Prompt -> Reproduce verbatim only the line that holds "-10 -10] : (17)" and the lines that follow it to the end of the listing.

[Available data — start]

The same things were measured in two ways. Each way mixes the same 12 hidden numbers, adds some noise and spreads widely along 6 directions of its own, which tell nothing about the thing.
Some things both ways: the first way, then the second way.
[ 19   4   3   0  12   5   1 -12  -7  11  -6   8  11  -8  -4  -4  -5   9
 -18  -1   5  -7   2   5   0   1  -3  -3  -3]
[  9  19  25  13   0 -16 -14  -7  16 -12   5  -5   8   0   3  11   8  12
   4   2 -13]

[ 16  -5  -9  -4  -6   0   0   3  -2  -7  -1   2  -3   4   0  -1  -5  -5
   1   0  -6  -4  -8 -10 -12   3 -15 -10 -17]
[ -7 -13  -8  -6  11  14   1  -8   1  -2  -2  -8   3   7   3   5   0  -6
   9 -20 -17]

[-12  -5  -3  -7 -14  -4  -4 -10 -15 -16  10  -6   3   6  -2 -12  -5  11
   7  -6   3  -1   6   0  10  -3 -20 -21   4]
[ 13 -21 -27   1 -10  19   2  -6 -15  -2  -7   6 -12   9  -5  11   4   9
   1  -2 -17]

[ -1  -5   9  -3   3  -3 -10   3   6   6  -2 -11  -2   2   4   5   9  -1
 -11  -4   3  -3   4   1  -2   6   5   8 -10]
[  4  -9  22  22   5 -16  -3  -7  -4  -5  -7 -21  16  11   7   9 -13   6
  10   7   2]

[ 16 -14   4   3  10   5   4   8   8   7  -9   8  -2   6  12  20   6 -14
  -2   3   0 -13   2 -17 -12  -1   3   3 -19]
[ 15  17   9 -14  -4  -6  -4  -2  10   0   8   5  -4  -3  -1   0   8   4
  -6  -2   5]

[-10  -9   6   1  -4  -5   1   1  -1  -2  13  -1   5   0  -4  -3  -1  -3
  13  -6   5   4   7   0  -5   0  -5   1   4]
[  4 -14  15  29  11  -4   3 -11   6   0   1 -11   1  12  28   2  -3  -4
   1  13  21]

[ 10   5  -1   3  -8   6  -4  -1   6 -16 -10  -6   0   9   5  11   6  -6
   3   6  -3  -9   6 -23  -8  -6  -7  -3 -20]
[  5  16  17  22  11 -12 -10  -7   0 -11  -1   3   4  13   6  -1  24  18
 -17  -5 -20]

[ -2  -4   4  13 -17 -12   0 -17  -4 -25   4  -8   9  -4 -15   1  10  17
 -15  -7   1   4  13   5  10 -12 -13  16   8]
[ -8   4   3 -16 -16   4  13   6  -3  10  -9   6  -2 -19  -3  -5   0   1
  10  -9   4]

[ -7   0  -1  11   4   9   0   7   7   5   0   7 -10   8   6  -4   1  -7
  10   9   3   5   4   3   4  -5   2  -5  -4]
[ 15  -2 -11  -2   2  -4 -16  10  -6 -13  18  -2  -5   4   1  -9  10  23
 -12 -10 -15]

[  2  -6   6   2  -8   2   2  -9   4  -7   5  -1   5   1  -6   0   5   2
   4  -6  11   0  11 -12  -5  -4 -11  -6   3]
[-10   5  10   1  -7   6  17  -5   3   6  -3   1  -2  -4   8   5  13  -7
   5   7  12]

[-9  5 12 11  8 13 -3  0  0 22  5  8  3 -6 -7 -8 -7 11 11 11 10  6 10  7
 -4 -4 -9 -3  7]
[ 24 -16  -2   5 -21  17  -2 -15   3  -2   6  -1  -8  -2  10   0   5  -1
  11  21  17]

[  2  -2  10   9   2   8  -1  -2   7  -6  -3   3  10   0  -4  20  -4   8
  -2   7  -2  -6   9  -7  -4 -11   0  22   4]
[ 30   2  -5   1 -13   7 -10  -6  10  -7  10   7  -8  13  -7  -3  -4  -2
  -6  15  10]

[  3  22  -6  15  -5  -9   3  -1  -3 -11  -7  -7   3  -5  -1  -3  15  -3
  -4   9  -3  11  -6   2  11  -9  11  10 -12]
[  1  -6   8  17   9  -9   1  -9  11   9  -3 -10   7   9  14  -2  -8   4
   4  -8   3]

[ -7  14   8   8   3   6  -7  16  18   9  -5  -8  -8   4   6   2  16 -10
  16  16   7  10   7  -8  -4   1  16  12  -9]
[-30  -3 -12 -15   3  -5   2   6 -16   7   3   2   6 -10 -16  -6   0  -6
   0   2   7]

[-9 -5  6  1 -6 -2 -1  1 -8 -2  2 -1 -3 -1 -2 -7 -1  1  9  5  2  2 -3  9
 10  0 -6 -6  0]
[  0  -3 -26 -13   0   3  -9  14 -20   3  -5  12 -13  -8 -13   0   9  13
  -9  -9 -23]

[  5   6   7  -3   9   1  -1  10   2  31  -2  14  -3  -9   6   3  -2  -5
   8  22   5  -1 -17   0  -8   8  -6 -13 -13]
[ -9  -9   5   0  18  -1 -10 -10  -3   0  -5  -3   7  -3   7   5  -5 -13
   3   0  -5]

[  7  -6   0  -9  -2  -1   6   0  -6   5   1   7   5  -7   2   1  -9  -8
  12   2   6  -6 -21  -5  -2   1  -6  -2  -4]
[ -8   6   5   0  20  -5   0  -5   1   8  -1  -8  -3   2   4  10   2 -16
  -3   5   9]

[  4  -6  -2  -5   1  -8   3   7  -6 -21  -2 -12   3   9   9   3   5  -6
   3  -8 -11  -5   7  -2   4   2  12  10  -8]
[  9  -1   7   2   5 -10 -13   4   2  -1  -6  -3   4   3   1  -5  -8   4
   3  -3  -5]

[  1  -7  13  -5 -12   3  -5   1   3  10   2  -2  -5  -5  -7   2   0  17
  -6  12   5  -1   1  -5  -8   1 -19  -3   0]
[ 22 -20 -29 -18  -1  16  -5  -8 -10   1  -2  -3   0   5  -7   3   4   2
   1  -3 -10]

[ 14  -4   6  22  -2  -6  -1   1   7 -23 -10  -7   2   2 -16   3  10  -9
  -2   6 -11   2  21  13  -2  -1   5  35 -14]
[-20 -16   8   5  -2   5   9  -4  -2   7  -4  -3  -1  -2  11   6  -4  -9
  18  -2  -3]

[ -7 -12  16   7   9   4   1  22  24  21   3   1 -17   6  11  10  20 -16
   1  -1   7   6   4  -7 -10   7  18  -5  -5]
[ 16 -20   0  -4  -2   8  10   3   5   7  -5 -15   3  13   7  -3 -27  -9
  16  -5   8]

[  8  11 -12   4   7  12  -4  -6  -5   1  -1   6   2   0  -4  -9 -18  16
 -13   2  -7   2  -3   9   2  -5  -6   0   1]
[ 29   4   9  16 -21  19   4 -17  14 -14  15  -7   3  -6   4   3  13   3
  -3   9   8]

[ 11  11  -3  -6  -3  -7  -3   2  -6  -6  -5  -6   7  -5   2   7   1   8
  -8  10  -8  -2  -9  -5  -2   0  -1   8 -12]
[ 35  14  12  23  12  -7 -19 -17  15  -4  -8   1   8  -5   3  10   9   6
 -17  -1 -14]

[  8  12   0   1   7   3  -8  -3 -12  11  -7   1   5 -16  -6  -9 -18   4
  -5   8  -5  -2 -26  19   7   5  -7   4  -9]
[ 8 10  5  5 -2 -6 -7  1 -4 -9  5 -5  3 -7  7 -6 17 15 -9 14 15]

[  0   6   8  13  11  22  -4  16  16  29  -4   4 -12   2   4   4   3  -5
  -1  15   7   8   2  -9 -10  -4   9   0 -11]
[ -3   1   2  -2 -17  19  11 -13   0  14  -3   2  -1 -17 -16   3   5 -16
   7   3  -6]

[ 0  0  1  7 -5  0 -5  1  5 -4  0 -1 -3  0 -2  4  4 -6 -3  0  1  3 -6 -1
  2  1 -4 -6 -8]
[ -2 -22 -13   9   5   6   8   4  -4  -4   3 -11  -1  26  10   0 -15   6
   7  -9  -1]

[  3 -21  12  -5  -9   7   4   6   7 -14   1  -4  -6   7 -10   2  -3  -8
   5   1   1  -5  11  -1  -4  -1   8  15   4]
[ -5  -9 -18  -9  13   6  -7   0  -7   0   8  -8  -4  22  -5  -4   4  -6
   1   2 -10]

[ -1   1   0   8 -13  -1  -6  -2  13  -9   5  -5   0   4  -3   4  14   5
   6   0   7   9   8 -16  -7  -4 -15   2   0]
[ 15  -9  -6   9  12 -12  -7  10   3 -13  17 -18   8  10  20 -10   4  24
  -9 -12   4]

[  3 -13  15  -1   6  12   7   8   0   9  -1   6  -4  -2  -5  -1 -12   0
   6   8  -1  -6   5  10  -3   1   6  10   4]
[  7  -3   3   7   1   5   1  -9  -2   8   4   0  -6   4   1   6   9 -15
  -5  20   4]

[  3  10   1   7  -3   4   1  -6   1  -5   1  -1  10  -5  -2   3  -1  14
   3   3   1   1   4 -10  -6  -8 -10   5   3]
[ -7   7 -13 -21 -11   2   2   6  -1   3   1  16  -3  -8 -17  -7   2  -2
  -3  -6   3]

Other things, the second way, with their names:
(379): [  1   4   7   7  -6   5   3   4 -10 -13  -1   9  -3 -10   5   5   9   3
  -9   8   5]
(405): [ 12   7   5  12 -19  -1  13 -10   1   3   0  -2  -9  -4  -1  26   9   6
   2  20  14]
(196): [ 18 -23 -18 -12 -10  17  -4   1 -13  -3 -18   3  -3   7  -8   5 -14  -4
  14   6 -10]
(393): [ 15   2   4  -8  -9   8  -9  -6  -5  -5  -2   0   3 -19  -2  -4   8  -2
   2  13   9]
(154): [  7  23   7   2  -1   0   8  -9   9  18  -3   5   4 -20  -7  -6  22 -13
 -17   8  14]
(472): [ 11   1  -2 -11  -8   5  -1  -2  13  -1  18  -6   7   0  -5 -13  -2   0
   0 -11   4]
(9): [ -3  -4   6 -10 -12  10   2  -1  12  -3   2   0  -9   3  14  -2  -7   3
  22  -9   3]
(282): [-21  23   0 -15   0   3   1   4   4  15 -10  19  -1 -20 -18  -6   9 -12
  -5 -11 -16]
(62): [-11  15  -1 -24  -6  -4   1  -1   0  10 -11  19   1  -6 -10 -15  12  -1
   1  -2   7]
(377): [ 20  -1 -13  -9  -3   9 -14  -5  12  -3  12   4  -8  -2   6  -4   4   3
  -2   0   5]
(168): [-10 -14 -22 -19  -3  19  -7  -3  -7 -16   1  -3  -1   3 -14   6 -16  -8
  16  -7  -2]
(424): [  5  11   0 -27  -2  -3 -20   1  -1  -6   2  11  -3  -3 -11 -10   6  -1
   3   1  -4]
(219): [ 13  13  -2   7  -3   4  17  -1   4   2  -3  10   0  -5   6   4  16  -1
 -22   7  23]
(122): [ 16   0 -14  -1   3   2 -14 -11  15  -7  -4  -9  -4  15 -12  15 -23  -1
  11  -5   3]
(338): [ -4   0  -5  16   2   5  -3  10  -3   1   2  -3 -10  12  -9   7  -8  -5
  -1   8 -17]
(269): [ -6   1   4   1   4   1   6  -9  -3   0  -9   4   3  11   0   4   3 -11
   0  11  15]
(356): [  7   6  13   8 -25   6   7  -9   3  10 -10  11  -7 -14 -14  12  -5 -10
   7  13   0]
(471): [ 29 -11  -4  -2 -12   7   1  -6   4   9  -8   6  -5 -10  -1   2  -5   1
   2  -9  -5]
(468): [  9  -1  10   1  -6   6   6  -2  11   3  14 -11  -2  -3  10  -1  -2  -5
   5   2  11]
(303): [ 12 -11 -16 -13   0  25  -5  -7   9  -3   0   0  -4   7  -2  -3  -2 -13
  10  -6  -9]
(426): [  8   2  10  -7   6  -2 -15   5   6  -6   6  -4   8  -5   2  -8  -2  -5
   2  -2 -10]
(467): [ 13   4   3  13   9 -15  -7   8   6  -3   3   6   0  -2   6   3  -9   9
 -17  -6   1]
(179): [-18  16  25  -3  -8  -6  -9   6  -1 -11   7   5   5 -14   0 -20  10   5
   4  -1   2]
(391): [-22  10 -23 -16  12  -4   9   0  -5  20   8   3  -5  -8 -12   0  14  -6
 -15  -7  10]
(182): [-14   9   3  -3   7 -15  -5  11  -8  -3  13   6   5 -16  -8   1   4  -4
 -18   8   5]
(67): [-22  -4 -16   3   1  -2   5  14 -11   1 -10  14 -11  20 -13   6 -11   6
  -2 -12 -20]
(399): [ -2 -14 -28  -7   1   1  -3   2 -12   1   7  -1  -1  -3 -16  10  -8   3
  -6  -5  -6]
(363): [ -3   3   4  -3 -16  12   9  -2  -2   4  -7   3  -6  -4 -17  10 -10 -15
  11   8  -1]
(334): [ -5  -5   6   8  16  -1  -4   3   1   8 -23   0  -7   0  16   7  -2   1
  10 -16 -24]
(310): [ -4  20  -7   0  16 -21 -21  13  -4 -15  18   1  -2  -6   1  -8  18  28
 -25 -11  -3]
(17): [ 14  -8   0  11   8  14  -8 -15  11  -9  -1   5  -3  14  11   5   1  -6
  -2  -4 -12]
(160): [-21   0  -7 -13   5   4  -7  10 -16  -3  -6  -2  -2  -7  -7  -5   6   1
   8  -5 -13]
(483): [-12  17  22  18  -5  -2   9  -4   2  -1 -13  -1   5  -6  -1   5   3   0
   3   4   6]
(311): [-16 -12  -4  -1  18  -3 -12  -1  -4   6   6 -11   2  -7  -2   1 -13 -10
   5 -10  -8]
(112): [  5   0 -25 -28  -7  17  -4  11   1   2   4  12  -7  -7 -20  -3 -14 -10
  -2 -10 -11]
(353): [  0   8  -2   5  15 -19  -3   2  -3  -3  13   2  -7  13   8   8   9   5
 -20  12  17]
(8): [-16  -4  15  11   5   6   7  -3  -7   4 -14   1   4  -4   3   0  -3 -12
   5  -1  -7]
(349): [  2 -14  -6   8  -5  11  13  -8  -2   3  -1  -1   0  12   5   0  -5  -8
   1  10  15]
(331): [ -4  -1 -22  -8  10 -13  -2   0  -3   9  13  -1   0   4 -10  -2   1   6
 -15 -11   6]
(89): [ -3   9  26  22  -5 -12   3  -3  13  -6  24 -16  11   0  12  -4   8   7
  -1  11  13]

Some of these things the first way, each followed by its name:
[  1   9  -2   6  -7  -3 -11  -8   3 -16  -1 -12   9  -1  -4   9   4  -5
  -7  -7   2   1  -6  -9   3  -5  -2  11  -9] : (483)
[  8  15 -11   2   1  -3 -10 -13 -10  -1  -1   8  12 -13 -10  -5 -21   6
  -5   8  -5  -1 -26  18   5   1 -15   7  -4] : (168)
[ 8  3  4  5  7  2 -7 -7 -2  2 -7 -4  9 -1  1 -1  4 -5  2 -5  7 -3  5  0
  3  3  0  7 -9] : (405)
[  0  -4  -2  10  -2  -1   3 -13  -4  -4   6  11  10   3   0   4   7  -6
   1  -7  14   0   5 -11   7  -9 -11 -20  -2] : (9)
[  6   6  -8  -2  -1  -2   5   3  -4 -13  -1   5   2   5   5  -1  -3  -7
  10   8  -8  -4  -1  -5  -2  -1  -1 -10 -10] : (17)
[  7   3  -3  -3  -1   4  -4  -1 -10  -3  -5  -1   1  -5  -2  -8 -14  -6
   6   3  -4  -5 -17   7   6   5  -7  -4 -10] : (160)
[-18  26  -3  15   0  11   4 -20  -2  10  11  14   8 -10  -6 -20  -8  22
   7   5  18  11   1   7  12 -20 -12 -16  24] : (179)
[ -5   9   6   3  -3   6  -4  -3   1  11   4   4   3  -8  -3   1  -5  13
   1   8   6   3  -7  -5  -3  -4 -14 -12   4] : (349)
[-10   4  14  -3  -4   0  -6  -1   3   5   1  -4   0  -5   0  -2   5  11
   5   8   6   0   1   4   4   5  -7  -8   6] : (196)
[  7  12  -5   9   7   3   0   2   1 -21 -13  -8   3   5   6   0   1  -9
   3   1 -10  -3   2   8  12  -4  19  22  -7] : (363)
[-17   5   3  -1   2  11   5  -7  -7   5   9   8   2  -2  -1 -17  -9   5
   8  -2  15   7  -6  13  25  -6  11 -16  26] : (338)
[  9  -2   6   8   2 -10   5  10  -1   0  -5   0  -5  -5   0  -4  10 -23
  12   3  -2   1  -8   4  -2  11   3  -7 -21] : (334)
[  1 -10   0  -1  -5  -6   2   5  -7  -7   5  -6   0  -1  -6   1  -2   1
  -7  -3  -5   4  -2   5   0  -4   5  19  -3] : (331)
[ -7   4  11  10   1   1  10  -5   8  -1   0   7   1  -4  -6  -5   6   0
   7  10   9   1  12  11   5 -11  11  16  12] : (424)
[  1   2   8  -1   0  15   3   0   6  24   9  14   0 -10  -7  -3 -10  11
   5   9  12   4  -7  -9 -12   0 -15 -21  10] : (303)
[-12   8   1  -5  -2   1  -5   1   1   2   4  -3   0   2   6  -6   2   6
  11   8   6   4   1   2   6  -2   1  -1   5] : (393)
[ -1   2  -1   2  -9  -3   6   4  -2  -1   4  -3  -3  -6 -10  -8   0  -7
   5   4   6  10 -11   4   3  -5   8  13   0] : (391)
[  7   2  12   0  -2  12   2   8   7  19   3  -2  -1 -12  -9   4  -7  16
  -5   8   2   5  -6 -10 -19  -2  -5  10   4] : (154)
[  0  -4   2   6  -1  -2   2   2  -3   0   5  -2   2  -1   2   2   2  16
  -1  -1  -6   2   9  -4  -8  -4 -13   1  -2] : (471)
[ -5 -19   8   3   8 -11   0  17  10   1   8   0  -2   9   7  15  12 -17
   5  -6  -4   2   9   1  -9   7  14  11  -8] : (467)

[Available data — finish]

Task response ->
  10   8  -8  -4  -1  -5  -2  -1  -1 -10 -10] : (17)
[  7   3  -3  -3  -1   4  -4  -1 -10  -3  -5  -1   1  -5  -2  -8 -14  -6
   6   3  -4  -5 -17   7   6   5  -7  -4 -10] : (160)
[-18  26  -3  15   0  11   4 -20  -2  10  11  14   8 -10  -6 -20  -8  22
   7   5  18  11   1   7  12 -20 -12 -16  24] : (179)
[ -5   9   6   3  -3   6  -4  -3   1  11   4   4   3  -8  -3   1  -5  13
   1   8   6   3  -7  -5  -3  -4 -14 -12   4] : (349)
[-10   4  14  -3  -4   0  -6  -1   3   5   1  -4   0  -5   0  -2   5  11
   5   8   6   0   1   4   4   5  -7  -8   6] : (196)
[  7  12  -5   9   7   3   0   2   1 -21 -13  -8   3   5   6   0   1  -9
   3   1 -10  -3   2   8  12  -4  19  22  -7] : (363)
[-17   5   3  -1   2  11   5  -7  -7   5   9   8   2  -2  -1 -17  -9   5
   8  -2  15   7  -6  13  25  -6  11 -16  26] : (338)
[  9  -2   6   8   2 -10   5  10  -1   0  -5   0  -5  -5   0  -4  10 -23
  12   3  -2   1  -8   4  -2  11   3  -7 -21] : (334)
[  1 -10   0  -1  -5  -6   2   5  -7  -7   5  -6   0  -1  -6   1  -2   1
  -7  -3  -5   4  -2   5   0  -4   5  19  -3] : (331)
[ -7   4  11  10   1   1  10  -5   8  -1   0   7   1  -4  -6  -5   6   0
   7  10   9   1  12  11   5 -11  11  16  12] : (424)
[  1   2   8  -1   0  15   3   0   6  24   9  14   0 -10  -7  -3 -10  11
   5   9  12   4  -7  -9 -12   0 -15 -21  10] : (303)
[-12   8   1  -5  -2   1  -5   1   1   2   4  -3   0   2   6  -6   2   6
  11   8   6   4   1   2   6  -2   1  -1   5] : (393)
[ -1   2  -1   2  -9  -3   6   4  -2  -1   4  -3  -3  -6 -10  -8   0  -7
   5   4   6  10 -11   4   3  -5   8  13   0] : (391)
[  7   2  12   0  -2  12   2   8   7  19   3  -2  -1 -12  -9   4  -7  16
  -5   8   2   5  -6 -10 -19  -2  -5  10   4] : (154)
[  0  -4   2   6  -1  -2   2   2  -3   0   5  -2   2  -1   2   2   2  16
  -1  -1  -6   2   9  -4  -8  -4 -13   1  -2] : (471)
[ -5 -19   8   3   8 -11   0  17  10   1   8   0  -2   9   7  15  12 -17
   5  -6  -4   2   9   1  -9   7  14  11  -8] : (467)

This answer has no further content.